··· DATA RECORDS

Each scene shows the same named points in several views. A view is turned or mirrored, and shifted as a whole, has a little noise and may leave points out.

Scene 1
View 1
z_276: [-10   9  -4  -4   4   0  13   1   0   2 -13   2   4 -13  10 -17   2 -13
  12   1   3  -1 -14 -10 -19  -5   1  -1  -4  -5   0  -3   4   2   7   3
   5   5   6   3 -19   7 -11   1  11   1  -4  -2  -3   7   3   0   6  -7
  -2   7  -5]
z_662: [ -9  -3  -8   5   4   4   4   8  -7 -19 -25 -11  11  -2   9 -20   2 -16
   0   7  -7   8 -18 -11 -22 -10  15 -12  -9   1  -3  -6  -1   6  18   4
  18  13  -7   3 -20   3 -11  11   2   0   3   8 -12  15   8   0  -1   3
  -1  14  -5]
z_871: [-11  -1  -5  -3  -3   4  21  -1  10  21  -3   5  12 -21   8 -24  16 -10
  29  -1   1 -14 -19  -8 -21  -5 -11   5  -5 -17  -8 -10  -3   0   7  11
   9   4   9   7 -22   8 -20  -3  25   5  -5  -5   3   7  12   3   4  -8
  -3   4  -1]
z_282: [ -9   4  -6   5   3   1  11   6  -1  -4  -6  -7  12   1   7 -18  13 -14
   4   5  -1   1 -11  -3 -12  -8   9   1   1 -10  -6  -8  -6   7   7   4
   8   7  -5   1 -18   6 -14   2   7   3  -4   3  -3   6   7   2  13  -5
  -6  10 -10]
z_23: [ -8  20  -3  -4   8  -4  11   4  -5  -4  -6   1  -1  -2   8  -9   0 -14
  -1   3   5   4  -8  -5 -11  -4   9   3   2  -2   2   0   6   5   2  -3
  -5   2   4  -2 -15   8  -5  -1   2   0  -7  -2  -3   2  -3   0  18  -8
  -5   8 -11]
z_124: [ -9  28   1  -8   8  -7  15   1  -1   8   3   7  -4  -6   9  -8   4 -13
   3   1  11  -1  -6  -2  -6  -1   3  11   6  -6   3   0   5   4  -4  -4
 -12  -4  10  -1 -14  11  -6  -7   6   3 -11  -7   2  -3  -5   1  24 -14
  -6   4 -12]
z_309: [-11  -7  -7   5  -3   5  17   3   6   9  -5  -5  20 -10   6 -25  21 -12
  21   4  -3  -9 -17  -6 -17  -8  -3   2  -3 -19 -11 -12 -10   4   9  12
  16   9  -2   5 -23   5 -22   1  19   6  -3   2   1   9  15   5   5  -4
  -6   8  -4]
z_237: [ -7  34   2  -6  13  -9  13   4  -5  -2   6   4  -7   5   8  -2   2 -13
  -9   3  12   3  -1   3   0   0  12  12  11  -3   6   3   7   6  -7  -7
 -17  -4   5  -4 -13  11  -2  -7  -3   2 -12  -5   0  -6  -9   0  33 -16
  -9   6 -17]
z_809: [ -8  26   0  -8  10  -7  10   2  -7  -4 -10   5  -7  -8  11  -9  -9 -13
   0   1   9   6  -9  -8 -14  -3   8   1   1   5   7   4  12   2   2  -6
  -8   0   9  -1 -15   9   0  -1   1   1  -6  -5  -5   1  -6  -1  15 -10
  -3   7 -10]
z_866: [ -8  15  -2   2   6  -1  13   5  -1  -1   3  -2   7   2   6 -12  13 -14
   0   5   5   0  -7   1  -5  -5   9   8   7 -11  -3  -5  -4   7   1   0
  -2   2  -2  -1 -17   8 -12  -3   3   3  -8   0   0   0   1   3  22 -10
  -8   8 -14]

······

_TASK GOAL_
Reproduce the entries so that each line reads exactly as it did before.

_YOUR SOLUTION_
Each scene shows the same named points in several views. A view is turned or mirrored, and shifted as a whole, has a little noise and may leave points out.

Scene 1
View 1
z_276: [-10   9  -4  -4   4   0  13   1   0   2 -13   2   4 -13  10 -17   2 -13
  12   1   3  -1 -14 -10 -19  -5   1  -1  -4  -5   0  -3   4   2   7   3
   5   5   6   3 -19   7 -11   1  11   1  -4  -2  -3   7   3   0   6  -7
  -2   7  -5]
z_662: [ -9  -3  -8   5   4   4   4   8  -7 -19 -25 -11  11  -2   9 -20   2 -16
   0   7  -7   8 -18 -11 -22 -10  15 -12  -9   1  -3  -6  -1   6  18   4
  18  13  -7   3 -20   3 -11  11   2   0   3   8 -12  15   8   0  -1   3
  -1  14  -5]
z_871: [-11  -1  -5  -3  -3   4  21  -1  10  21  -3   5  12 -21   8 -24  16 -10
  29  -1   1 -14 -19  -8 -21  -5 -11   5  -5 -17  -8 -10  -3   0   7  11
   9   4   9   7 -22   8 -20  -3  25   5  -5  -5   3   7  12   3   4  -8
  -3   4  -1]
z_282: [ -9   4  -6   5   3   1  11   6  -1  -4  -6  -7  12   1   7 -18  13 -14
   4   5  -1   1 -11  -3 -12  -8   9   1   1 -10  -6  -8  -6   7   7   4
   8   7  -5   1 -18   6 -14   2   7   3  -4   3  -3   6   7   2  13  -5
  -6  10 -10]
z_23: [ -8  20  -3  -4   8  -4  11   4  -5  -4  -6   1  -1  -2   8  -9   0 -14
  -1   3   5   4  -8  -5 -11  -4   9   3   2  -2   2   0   6   5   2  -3
  -5   2   4  -2 -15   8  -5  -1   2   0  -7  -2  -3   2  -3   0  18  -8
  -5   8 -11]
z_124: [ -9  28   1  -8   8  -7  15   1  -1   8   3   7  -4  -6   9  -8   4 -13
   3   1  11  -1  -6  -2  -6  -1   3  11   6  -6   3   0   5   4  -4  -4
 -12  -4  10  -1 -14  11  -6  -7   6   3 -11  -7   2  -3  -5   1  24 -14
  -6   4 -12]
z_309: [-11  -7  -7   5  -3   5  17   3   6   9  -5  -5  20 -10   6 -25  21 -12
  21   4  -3  -9 -17  -6 -17  -8  -3   2  -3 -19 -11 -12 -10   4   9  12
  16   9  -2   5 -23   5 -22   1  19   6  -3   2   1   9  15   5   5  -4
  -6   8  -4]
z_237: [ -7  34   2  -6  13  -9  13   4  -5  -2   6   4  -7   5   8  -2   2 -13
  -9   3  12   3  -1   3   0   0  12  12  11  -3   6   3   7   6  -7  -7
 -17  -4   5  -4 -13  11  -2  -7  -3   2 -12  -5   0  -6  -9   0  33 -16
  -9   6 -17]
z_809: [ -8  26   0  -8  10  -7  10   2  -7  -4 -10   5  -7  -8  11  -9  -9 -13
   0   1   9   6  -9  -8 -14  -3   8   1   1   5   7   4  12   2   2  -6
  -8   0   9  -1 -15   9   0  -1   1   1  -6  -5  -5   1  -6  -1  15 -10
  -3   7 -10]
z_866: [ -8  15  -2   2   6  -1  13   5  -1  -1   3  -2   7   2   6 -12  13 -14
   0   5   5   0  -7   1  -5  -5   9   8   7 -11  -3  -5  -4   7   1   0
  -2   2  -2  -1 -17   8 -12  -3   3   3  -8   0   0   0   1   3  22 -10
  -8   8 -14]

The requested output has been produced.